Rotation paths and how fast each direction turns (deg/step):
Each turn is a multiple of 5 degrees from 10 to 175, or 0.
Each row of a path follows its step; steps can be skipped.
Path 1:
step 1: [ 0.30  1.09  1.26  0.92 -2.13  1.78  2.09 -0.61  1.12  0.29 -0.87  0.28
  0.05 -0.70  0.28  0.77 -0.51 -2.10  0.65 -0.80  0.17  2.38 -0.15  0.64
  1.22 -1.12 -0.75 -1.23 -1.19 -1.79 -1.07 -0.24  0.25 -0.45  0.06 -0.60
 -1.35  0.26 -0.45 -1.19  1.06 -0.41 -0.23 -0.95  0.19 -1.41  2.04 -0.03
 -0.44  1.38  0.36  0.87  1.57  0.03 -0.47  1.27  0.96  1.59 -1.07 -1.82
  0.26 -1.77  0.88  1.24 -0.43  0.21 -0.24  1.37  3.16  1.61 -0.16 -0.87]
step 9: [-0.85  0.54  1.26  0.03 -1.64 -2.08 -0.50  0.93 -2.29  0.47 -0.39 -1.28
 -0.52 -0.38  1.74 -1.60  1.48 -0.49 -0.04  2.05  0.75  0.68  1.74  1.15
 -1.87  0.42 -1.42  1.22  2.02 -1.88 -0.93 -1.04 -0.89  0.75 -0.36 -1.74
  1.64 -1.61  0.57  0.17 -0.56  0.14  0.81  0.30  1.23 -0.12 -0.28 -0.24
 -1.10  0.71 -1.64  0.47 -0.64 -2.00  1.05  1.54 -0.77 -0.46  0.41 -0.16
 -0.37 -0.48  1.19  0.42 -2.29 -0.60  0.29 -0.74 -0.71  0.49  1.44  0.69]
step 10: [-0.62  0.14 -0.92  0.00 -1.84 -0.07  0.79 -2.40  1.31 -0.38 -0.16 -0.28
  0.73 -0.29  0.99  1.92  1.09  2.23 -1.52 -1.01  0.17 -0.47  0.54 -0.77
 -0.70  0.31  0.28 -1.16  0.06 -0.52  0.64  1.23  1.43  0.41 -1.21  0.32
 -0.95  1.39  1.31  0.79 -0.02  1.17  2.59 -0.62 -1.35  0.86 -0.22  0.99
  0.54 -0.82  2.15  1.93 -0.14 -0.61 -1.07  2.14 -1.57  2.44 -0.40  0.45
  0.84  0.79  0.24 -1.25 -1.01  0.65  1.38  0.29  1.92  0.67  1.23 -0.73]
step 12: [ 1.64  0.88  0.91 -0.66  0.71 -2.45  0.28  0.22 -0.60 -1.46  1.00  0.61
  0.61  0.35  1.58 -1.45 -0.76  2.16 -1.14 -0.74  0.17 -0.91  0.21  1.36
  0.03 -2.40  2.08  0.37 -0.52  0.40  1.45 -0.42  0.85  0.04 -0.59 -0.91
  1.70  0.04  1.05 -0.01  2.03 -2.75 -1.19 -0.96 -0.09  0.55  0.04 -0.08
 -0.14  0.76 -1.74 -0.70 -0.32 -1.26 -1.24 -0.59  0.07  1.09 -0.30  1.42
 -1.03  1.38  0.40 -0.45  0.29 -2.60 -2.52 -0.28  0.05 -0.29  0.04  0.01]
step 17: [-0.13 -1.37  0.11  0.24  1.22 -0.92  0.27 -1.47  0.44 -1.05 -0.23 -2.67
 -2.07 -0.14  0.01  0.24  0.93  0.18 -0.86  1.09 -0.78 -1.68  1.37 -0.62
 -0.37 -0.72  0.21 -2.29  0.94 -1.15  1.49  1.56  0.59 -2.24 -0.48  0.21
 -0.85 -2.03  0.41 -0.78  0.71 -0.26 -1.28 -1.09 -2.18 -0.46  0.47  1.79
 -1.33  0.59  0.56  0.88  1.38 -1.03 -1.51 -1.56  0.56 -0.44  1.48  0.00
  0.58  0.27 -0.57 -0.45  0.46 -0.49  1.11 -2.39  1.43 -1.49 -1.03  0.04]
step 18: [ 0.40  1.02 -2.30  1.29 -2.25 -0.60  0.13  0.35 -1.51 -0.18  1.77 -0.82
 -0.04  2.32  0.77 -0.20 -1.00  1.18  1.78  1.11 -0.89 -0.03  0.44  0.14
  0.65 -0.60 -0.12  0.94  1.18 -0.05  0.08 -1.74  0.22 -1.27  1.71 -2.57
 -0.28  1.35  0.43  0.07 -0.38  0.86 -0.55 -1.37 -1.54  1.40 -0.80  0.92
 -0.08 -1.35 -0.66 -0.06 -0.75  1.52 -0.36  0.38 -0.82 -0.74  0.55  1.20
 -2.45 -0.15 -0.32 -0.14 -1.26  0.34 -0.67  0.73 -3.06 -1.57 -0.26 -0.21]
step 20: [ 1.11 -0.22  0.55 -0.13  1.37  1.06 -1.44  0.21  0.60  1.26 -0.23 -0.28
  0.71 -0.86 -1.77 -1.84 -0.14 -1.78  1.53 -0.31 -0.77  0.14 -1.43  0.51
 -0.44 -0.65  1.33 -1.13 -0.37  0.26  0.82 -1.88  4.29 -0.14  0.31  0.37
 -0.40 -0.63  0.36  0.07  0.67  1.24 -1.77 -0.41  1.21 -0.87 -1.93 -0.28
 -1.10 -1.57  0.79  1.03 -0.61  1.05 -0.47  1.02  0.75 -2.44 -0.32 -0.88
  0.18 -0.09 -1.02  0.18 -0.46  0.73 -0.87 -0.93  2.72 -0.70  0.90 -0.17]
step 21: [ 1.45 -0.89  0.10 -0.14  2.15  0.32  1.23 -0.31 -0.15  1.06 -0.78 -1.01
 -1.45  0.05  1.06 -0.72  0.45  1.73  0.28  0.04  0.44 -0.50  0.70 -0.43
 -0.32  0.93 -0.22  0.02  0.75 -0.21  0.11 -0.92  0.25 -0.63  0.62 -2.73
  1.29 -0.86  1.02  1.55 -0.95 -2.15  1.39  1.35  0.49  1.51  1.10 -3.01
  0.29  0.05 -0.44 -3.52 -1.25 -0.23 -0.41 -0.19  0.50 -0.52  0.41  1.79
 -0.12 -2.23  0.71 -0.42  0.89  1.08  0.37 -1.87 -0.49 -0.79  0.99  0.76]
step 26: [ 1.09  1.40 -0.22  1.05  3.40 -0.41  1.17 -0.02  0.08  1.18 -1.43 -1.78
 -0.66  1.19 -0.63 -0.60 -1.09  0.44  1.88 -0.14 -1.62  0.83 -0.55 -1.63
  0.22  0.79  0.27 -2.00 -1.82  0.96 -1.07  0.85  1.24 -0.86  0.16  0.50
 -0.27  0.55 -1.60 -0.12 -0.11 -2.53  0.10 -1.05 -0.41 -0.82  0.69  1.67
 -0.01  0.22 -0.18  0.08  0.54 -0.30 -0.59  0.22  0.90  0.63 -0.97 -0.16
  3.70 -0.66 -0.06 -0.31 -0.70  0.51 -0.88  0.65 -1.31 -0.75  1.18 -1.44]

+ + + + +

[Task statement]
Extract exactly the lines between the line containing "0.55 -1.60 -0.12" and the end of the data, including both.

[Expected answer]
 -0.27  0.55 -1.60 -0.12 -0.11 -2.53  0.10 -1.05 -0.41 -0.82  0.69  1.67
 -0.01  0.22 -0.18  0.08  0.54 -0.30 -0.59  0.22  0.90  0.63 -0.97 -0.16
  3.70 -0.66 -0.06 -0.31 -0.70  0.51 -0.88  0.65 -1.31 -0.75  1.18 -1.44]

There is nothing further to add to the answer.